Exercise —
The complete listing goes into the output exactly, without its pictures.

Provided records —
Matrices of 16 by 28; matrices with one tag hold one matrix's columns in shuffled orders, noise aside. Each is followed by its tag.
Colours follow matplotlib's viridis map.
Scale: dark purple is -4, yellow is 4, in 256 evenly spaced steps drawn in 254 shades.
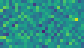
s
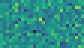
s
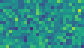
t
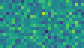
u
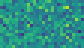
s
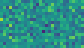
s
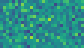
s
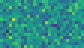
s
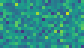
u
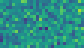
t
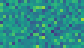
s
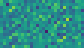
s
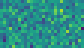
t
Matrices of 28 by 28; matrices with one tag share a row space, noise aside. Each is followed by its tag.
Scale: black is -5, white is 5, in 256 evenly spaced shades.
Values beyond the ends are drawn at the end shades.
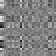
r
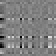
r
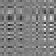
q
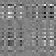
q
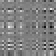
q
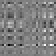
q
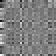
r
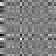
r
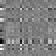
r
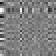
r
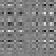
q
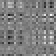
q
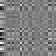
r
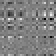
q
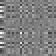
r
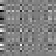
r
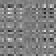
q
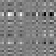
q
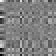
r
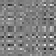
q
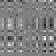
q
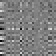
r
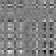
q
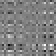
q
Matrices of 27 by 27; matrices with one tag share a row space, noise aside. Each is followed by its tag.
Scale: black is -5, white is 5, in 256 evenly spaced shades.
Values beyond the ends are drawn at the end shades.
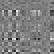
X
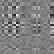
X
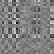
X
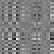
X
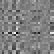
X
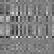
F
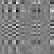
X
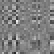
X
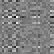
X
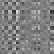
X
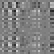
X
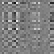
X
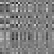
F
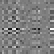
X
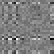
X
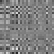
F
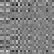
F
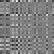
F
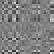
X
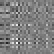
F
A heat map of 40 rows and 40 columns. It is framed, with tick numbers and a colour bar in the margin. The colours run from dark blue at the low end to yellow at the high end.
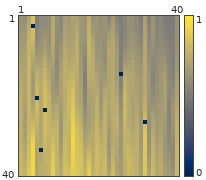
Histogram: skewed, a long tail of low values. Grain: streaks running down. Ninth with the lowest average: top right. Lone odd cells: 6, each lower than its neighbours. Slope: up to the bottom left. Average level on the scale: 70%.
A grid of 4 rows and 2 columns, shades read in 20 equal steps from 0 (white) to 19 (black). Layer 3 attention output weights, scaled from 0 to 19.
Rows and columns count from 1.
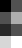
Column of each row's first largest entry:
1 1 1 1
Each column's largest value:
19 13
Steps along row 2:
down
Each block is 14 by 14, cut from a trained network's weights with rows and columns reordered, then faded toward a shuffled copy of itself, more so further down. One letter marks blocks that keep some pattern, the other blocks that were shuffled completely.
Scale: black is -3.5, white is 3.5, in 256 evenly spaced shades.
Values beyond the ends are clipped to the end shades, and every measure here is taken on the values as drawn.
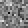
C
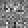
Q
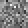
C
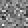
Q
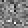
Q
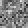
C
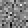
C
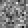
C
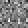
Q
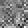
Q
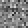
C
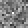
C
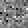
C
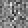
Q
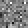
C
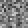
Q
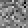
Q
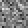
Q
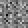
Q
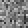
C
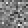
C
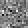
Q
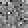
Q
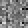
Q
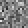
C
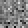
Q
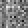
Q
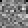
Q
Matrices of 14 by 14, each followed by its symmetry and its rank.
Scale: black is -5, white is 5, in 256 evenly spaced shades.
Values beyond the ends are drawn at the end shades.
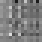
neither, rank two
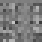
neither, rank three
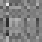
neither, rank two
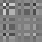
symmetric, rank one
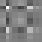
symmetric, rank one
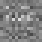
neither, rank three
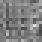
neither, rank three
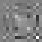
symmetric, rank two
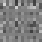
neither, rank two
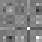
symmetric, rank two
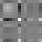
symmetric, rank one
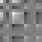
symmetric, rank two
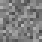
neither, full rank
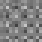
symmetric, rank two
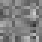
neither, rank two
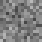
neither, full rank
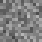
neither, full rank
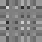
symmetric, rank one
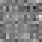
neither, rank three
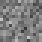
neither, full rank
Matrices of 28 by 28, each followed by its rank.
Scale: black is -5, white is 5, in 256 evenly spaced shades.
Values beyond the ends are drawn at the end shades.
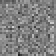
five
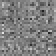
five
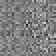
five
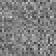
five
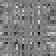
three
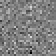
five
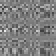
three
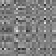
three
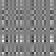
one
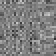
five
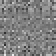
five
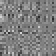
three
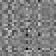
three
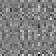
three
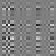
one
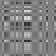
one
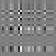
one
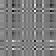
one
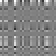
one
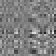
three
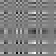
one
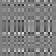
one
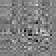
three
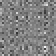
five
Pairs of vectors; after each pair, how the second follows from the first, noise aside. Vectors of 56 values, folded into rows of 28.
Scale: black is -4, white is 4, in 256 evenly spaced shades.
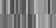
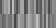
sign-scrambled
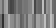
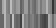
reversed
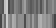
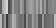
sign-scrambled
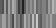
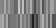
reversed
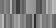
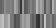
reversed
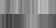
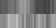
reversed
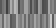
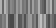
reversed
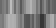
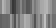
reversed
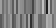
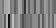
reversed
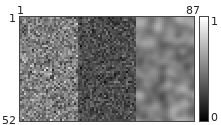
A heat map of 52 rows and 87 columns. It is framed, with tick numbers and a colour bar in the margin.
It is made of 1 by 3 panels. Panel 1,1: middling, fine-grained, strong in contrast. Panel 1,2: low, fine-grained. Panel 1,3: middling, blotchy.
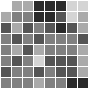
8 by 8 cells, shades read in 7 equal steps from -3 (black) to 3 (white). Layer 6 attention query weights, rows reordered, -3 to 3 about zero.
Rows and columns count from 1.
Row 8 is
0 0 0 1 0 0 -2 -2
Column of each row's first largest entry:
1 7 2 1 2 4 8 4
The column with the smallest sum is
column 6
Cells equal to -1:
17
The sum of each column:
2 1 -1 -2 -6 -7 -1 4
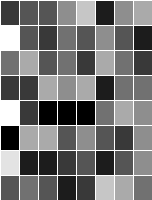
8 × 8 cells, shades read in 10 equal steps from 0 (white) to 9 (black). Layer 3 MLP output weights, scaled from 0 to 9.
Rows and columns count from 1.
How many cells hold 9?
4
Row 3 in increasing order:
3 3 5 5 5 6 7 7
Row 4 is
7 7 3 4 3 8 5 5
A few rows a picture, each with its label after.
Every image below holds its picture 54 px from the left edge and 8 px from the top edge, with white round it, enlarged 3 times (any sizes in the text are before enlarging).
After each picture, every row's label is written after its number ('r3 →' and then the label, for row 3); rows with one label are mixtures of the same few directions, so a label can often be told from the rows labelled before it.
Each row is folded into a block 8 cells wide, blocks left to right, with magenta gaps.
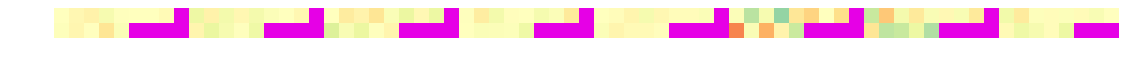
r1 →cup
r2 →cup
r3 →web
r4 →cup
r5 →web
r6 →web
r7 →cup
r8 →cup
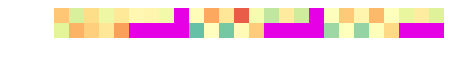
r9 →cup
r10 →web
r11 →web
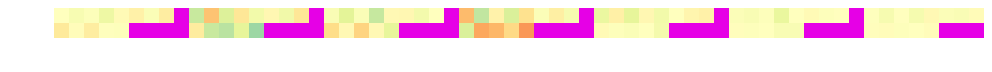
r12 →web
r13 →cup
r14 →web
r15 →cup
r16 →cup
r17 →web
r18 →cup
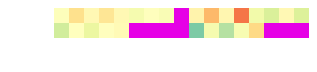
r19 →web
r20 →web
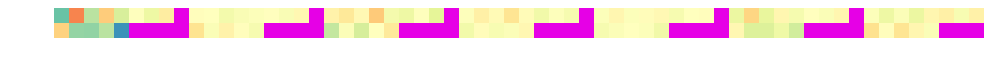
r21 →cup
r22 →web
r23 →web
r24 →web
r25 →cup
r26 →cup
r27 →web
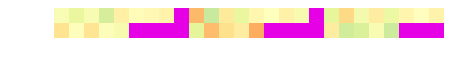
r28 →web
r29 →cup
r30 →cup
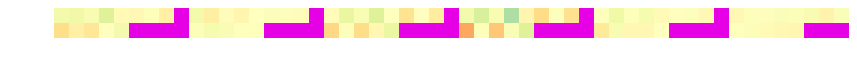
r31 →web
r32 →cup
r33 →web
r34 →web
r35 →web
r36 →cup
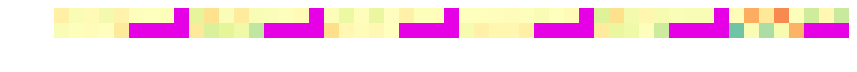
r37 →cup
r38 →cup
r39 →web
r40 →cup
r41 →cup
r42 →web
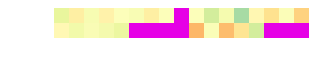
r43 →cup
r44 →web
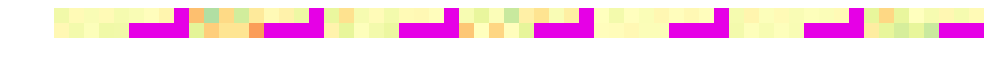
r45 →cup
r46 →cup
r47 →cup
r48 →web
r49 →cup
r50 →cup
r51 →cup
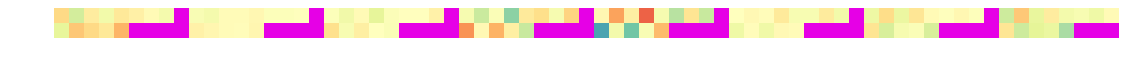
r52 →cup
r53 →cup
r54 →web
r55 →web
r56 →web
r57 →web
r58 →cup
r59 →cup
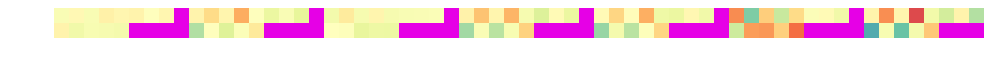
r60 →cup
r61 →web
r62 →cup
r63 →web
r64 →web
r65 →cup
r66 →web
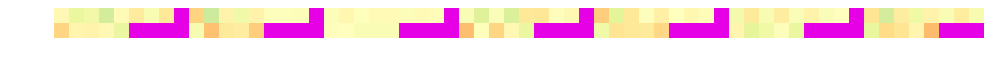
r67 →web
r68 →cup
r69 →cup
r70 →web
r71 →cup
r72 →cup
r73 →cup
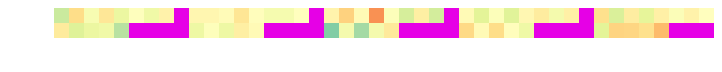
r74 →cup
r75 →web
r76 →web
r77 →web
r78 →cup
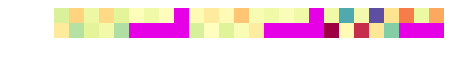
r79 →cup
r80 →web
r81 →web
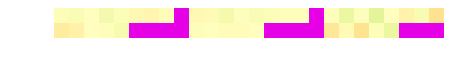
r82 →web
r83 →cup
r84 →web
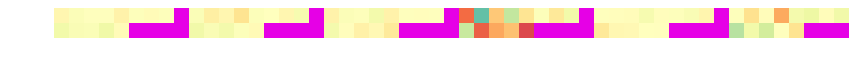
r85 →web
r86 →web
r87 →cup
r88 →cup
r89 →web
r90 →web
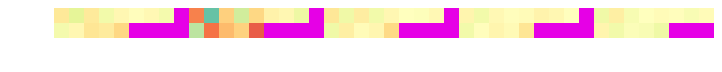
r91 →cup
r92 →cup
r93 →cup
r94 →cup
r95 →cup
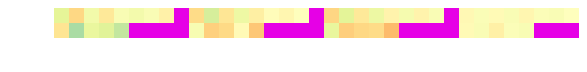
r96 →cup
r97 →cup
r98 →cup
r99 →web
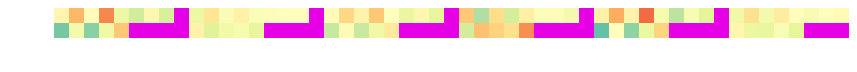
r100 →web
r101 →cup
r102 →web
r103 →cup
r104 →web
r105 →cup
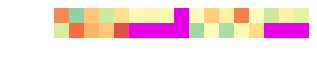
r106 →cup
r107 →web
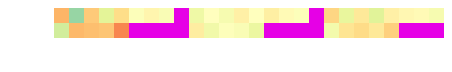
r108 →cup
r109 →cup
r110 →cup

Output of the exercise —
Matrices of 16 by 28; matrices with one tag hold one matrix's columns in shuffled orders, noise aside. Each is followed by its tag.
Colours follow matplotlib's viridis map.
Scale: dark purple is -4, yellow is 4, in 256 evenly spaced steps drawn in 254 shades.
s
s
t
u
s
s
s
s
u
t
s
s
t
Matrices of 28 by 28; matrices with one tag share a row space, noise aside. Each is followed by its tag.
Scale: black is -5, white is 5, in 256 evenly spaced shades.
Values beyond the ends are drawn at the end shades.
r
r
q
q
q
q
r
r
r
r
q
q
r
q
r
r
q
q
r
q
q
r
q
q
Matrices of 27 by 27; matrices with one tag share a row space, noise aside. Each is followed by its tag.
Scale: black is -5, white is 5, in 256 evenly spaced shades.
Values beyond the ends are drawn at the end shades.
X
X
X
X
X
F
X
X
X
X
X
X
F
X
X
F
F
F
X
F
A heat map of 40 rows and 40 columns. It is framed, with tick numbers and a colour bar in the margin. The colours run from dark blue at the low end to yellow at the high end.
Histogram: skewed, a long tail of low values. Grain: streaks running down. Ninth with the lowest average: top right. Lone odd cells: 6, each lower than its neighbours. Slope: up to the bottom left. Average level on the scale: 70%.
A grid of 4 rows and 2 columns, shades read in 20 equal steps from 0 (white) to 19 (black). Layer 3 attention output weights, scaled from 0 to 19.
Rows and columns count from 1.
Column of each row's first largest entry:
1 1 1 1
Each column's largest value:
19 13
Steps along row 2:
down
Each block is 14 by 14, cut from a trained network's weights with rows and columns reordered, then faded toward a shuffled copy of itself, more so further down. One letter marks blocks that keep some pattern, the other blocks that were shuffled completely.
Scale: black is -3.5, white is 3.5, in 256 evenly spaced shades.
Values beyond the ends are clipped to the end shades, and every measure here is taken on the values as drawn.
C
Q
C
Q
Q
C
C
C
Q
Q
C
C
C
Q
C
Q
Q
Q
Q
C
C
Q
Q
Q
C
Q
Q
Q
Matrices of 14 by 14, each followed by its symmetry and its rank.
Scale: black is -5, white is 5, in 256 evenly spaced shades.
Values beyond the ends are drawn at the end shades.
neither, rank two
neither, rank three
neither, rank two
symmetric, rank one
symmetric, rank one
neither, rank three
neither, rank three
symmetric, rank two
neither, rank two
symmetric, rank two
symmetric, rank one
symmetric, rank two
neither, full rank
symmetric, rank two
neither, rank two
neither, full rank
neither, full rank
symmetric, rank one
neither, rank three
neither, full rank
Matrices of 28 by 28, each followed by its rank.
Scale: black is -5, white is 5, in 256 evenly spaced shades.
Values beyond the ends are drawn at the end shades.
five
five
five
five
three
five
three
three
one
five
five
three
three
three
one
one
one
one
one
three
one
one
three
five
Pairs of vectors; after each pair, how the second follows from the first, noise aside. Vectors of 56 values, folded into rows of 28.
Scale: black is -4, white is 4, in 256 evenly spaced shades.
sign-scrambled
reversed
sign-scrambled
reversed
reversed
reversed
reversed
reversed
reversed
A heat map of 52 rows and 87 columns. It is framed, with tick numbers and a colour bar in the margin.
It is made of 1 by 3 panels. Panel 1,1: middling, fine-grained, strong in contrast. Panel 1,2: low, fine-grained. Panel 1,3: middling, blotchy.
8 by 8 cells, shades read in 7 equal steps from -3 (black) to 3 (white). Layer 6 attention query weights, rows reordered, -3 to 3 about zero.
Rows and columns count from 1.
Row 8 is
0 0 0 1 0 0 -2 -2
Column of each row's first largest entry:
1 7 2 1 2 4 8 4
The column with the smallest sum is
column 6
Cells equal to -1:
17
The sum of each column:
2 1 -1 -2 -6 -7 -1 4
8 × 8 cells, shades read in 10 equal steps from 0 (white) to 9 (black). Layer 3 MLP output weights, scaled from 0 to 9.
Rows and columns count from 1.
How many cells hold 9?
4
Row 3 in increasing order:
3 3 5 5 5 6 7 7
Row 4 is
7 7 3 4 3 8 5 5
A few rows a picture, each with its label after.
Every image below holds its picture 54 px from the left edge and 8 px from the top edge, with white round it, enlarged 3 times (any sizes in the text are before enlarging).
After each picture, every row's label is written after its number ('r3 →' and then the label, for row 3); rows with one label are mixtures of the same few directions, so a label can often be told from the rows labelled before it.
Each row is folded into a block 8 cells wide, blocks left to right, with magenta gaps.
r1 →cup
r2 →cup
r3 →web
r4 →cup
r5 →web
r6 →web
r7 →cup
r8 →cup
r9 →cup
r10 →web
r11 →web
r12 →web
r13 →cup
r14 →web
r15 →cup
r16 →cup
r17 →web
r18 →cup
r19 →web
r20 →web
r21 →cup
r22 →web
r23 →web
r24 →web
r25 →cup
r26 →cup
r27 →web
r28 →web
r29 →cup
r30 →cup
r31 →web
r32 →cup
r33 →web
r34 →web
r35 →web
r36 →cup
r37 →cup
r38 →cup
r39 →web
r40 →cup
r41 →cup
r42 →web
r43 →cup
r44 →web
r45 →cup
r46 →cup
r47 →cup
r48 →web
r49 →cup
r50 →cup
r51 →cup
r52 →cup
r53 →cup
r54 →web
r55 →web
r56 →web
r57 →web
r58 →cup
r59 →cup
r60 →cup
r61 →web
r62 →cup
r63 →web
r64 →web
r65 →cup
r66 →web
r67 →web
r68 →cup
r69 →cup
r70 →web
r71 →cup
r72 →cup
r73 →cup
r74 →cup
r75 →web
r76 →web
r77 →web
r78 →cup
r79 →cup
r80 →web
r81 →web
r82 →web
r83 →cup
r84 →web
r85 →web
r86 →web
r87 →cup
r88 →cup
r89 →web
r90 →web
r91 →cup
r92 →cup
r93 →cup
r94 →cup
r95 →cup
r96 →cup
r97 →cup
r98 →cup
r99 →web
r100 →web
r101 →cup
r102 →web
r103 →cup
r104 →web
r105 →cup
r106 →cup
r107 →web
r108 →cup
r109 →cup
r110 →cup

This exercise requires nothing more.